[[ Materials provided open ]]

Each row has a name. Each piece below is followed by the name of the row it came from, unless a question asks for something else. Each question is about the rows just above it. Places in a row count from 1.

mup: [  6   9  10  -8   3   8  -6 -19  -4   2  26   1  -3   2   5  18  -7  14
  -7 -12   0  -3   6   0  -6   1  18   0  -8  -5  -6 -12  -4  -1   2  -2]
puv: [ 12   8   3 -11   3   2   5 -42  13  -5   1   5   0   7  -3   6   0   0
   7   8   0   8   9  -1   7   4  19  -6  -2  -1   1  -2  -4   4  13   4]
vog: [ -9  31  -2 -10   5   3   5 -22  14   3 -16  -8   1  14   4  -1   2  -4
   4   9  -1  25   1 -11  21   7 -16  -7  -5  -4   0  17   4  12 -11  -3]
zive: [  2  18 -21   7   3  -6 -41   3   8  -8  24   2 -10   2  -1 -47  -4  18
 -30 -59  -8   3 -31   4   2  -8  35  -2   9  13  -3   1  -4   9 -15  -3]
rav: [ -6  -7   7   0  -7   4  -8 -35 -14  -4  19  -1   1   7   0  15  -6  22
   1   9 -12   0   5   7   2  -5  -1  -4   1  16   2   1  -4  -7  -2   0]
duta: [ 11 -38   4   5   2   3   3  12 -15   3   0  -1   1 -13  -2  28   7   0
   1   6  -1 -19  15  -1 -17   7   9   4  12  -8 -10  10   4 -12   6   3]
tirez: [ 19 -35   5  -5  -6   0  10 -12  -9   0  39  12  -2  -6   2  -7   0  27
   3  12   2 -13   1   6 -12   4  56  -4  -7  -7   2  -4   1 -12   1   5]
Kuv: [-15   8   3   6   8   1   0 -24   6  -8   4  -6  -8  -5   9 -11  -7   1
   9  22  -2 -12 -10   5  -2  -7   4  -9   3   6   5  -3  -6   1  -7 -21]
gaf: [-13 -10  -5   5  -1  -2  12  40 -13   4   7  11  -1   3  -2 -24  -6  10
   5   6   0  -2  -9  11   5  -1 -22   6 -10   9   7   7   3  -7 -10  -2]
gabeg: [ -8  19  -6   1   9   6  13  20   2   8   3  -3   9  -8   5 -10  -6  -1
  -2   0   5 -13   0  -1 -14   7  -5   4   9  -3   9   0  -2   5  -4   0]
fatug: [  0 -13  -4  -4  -6   2  -3   8  -7   0   1   2   1   0  -4   4  14  12
  -3  -2   4   4   3   3   4  -6   5   7  -5   7   2  -5   8  -6  -7  17]
asked: [  0 -13  -4  -4  -6   2  -3   8  -7   0   1   2   1   0  -4   4  14  12
  -3  -2   4   4   3   3   4  -6   5   7  -5   7   2  -5   8  -6  -7  17] | fatug
Count the entries of [  0 -13  -4  -4  -6   2  -3   8  -7   0   1   2   1   0  -4   4  14  12
  -3  -2   4   4]: | 22
How many entries does [ 11 -38   4   5   2   3   3] have? | 7
Number of entries in [ -6  -7   7   0  -7   4  -8 -35 -14  -4  19  -1   1   7   0]: | 15
Number of entries in [-13 -10  -5   5  -1  -2  12  40 -13   4   7  11  -1   3  -2 -24  -6  10
   5   6   0  -2  -9  11   5  -1 -22   6 -10   9   7   7   3  -7 -10  -2]: | 36

zit: [ 29 -15  34 -44   6 -22]
Vel: [ 29 -15 -59 -44   6 -22]
neve: [ 30 -16  29 -21 -11  34]
Gezu: [ 43  35   7  56  -1 -16]
Moge: [ 29 -15 -21 -44   6 -22]
Where do [ 30 -16  29 -21 -11  34] appear? | neve
Count the entries of [43 35  7 56]: | 4
Where in the named rows is [7]? | Gezu, 3
Row and place of [-1] in the named rows: | Gezu, 5
Count the entries of [ 29 -15  34 -44   6]: | 5
Count the entries of [43 35]: | 2

Fogi: [  7  11  -1   3  12   0 -12 -22  63 -11]
Dut: [-11  -7 -15  13 -17 -19  38 -26  62  30]
nizad: [ -3  -9  12  11   6  -8 -27  -7 -10 -26]
Zef: [  4  53   0 -24 -18   9 -26  22 -13  32]
Vepa: [  3  29  -4 -16 -10   4  -7   7 -15  11]
Count the entries of [-3 -9 12]: | 3
Where in the named rows is [63]? | Fogi, 9
[-22] is at row and place | Fogi, 8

[[ Materials provided closed ]]

■ The task: Check each line above for "Number" and return the ones that have it.

■ Reply to the exercise:
Number of entries in [ -6  -7   7   0  -7   4  -8 -35 -14  -4  19  -1   1   7   0]: | 15
Number of entries in [-13 -10  -5   5  -1  -2  12  40 -13   4   7  11  -1   3  -2 -24  -6  10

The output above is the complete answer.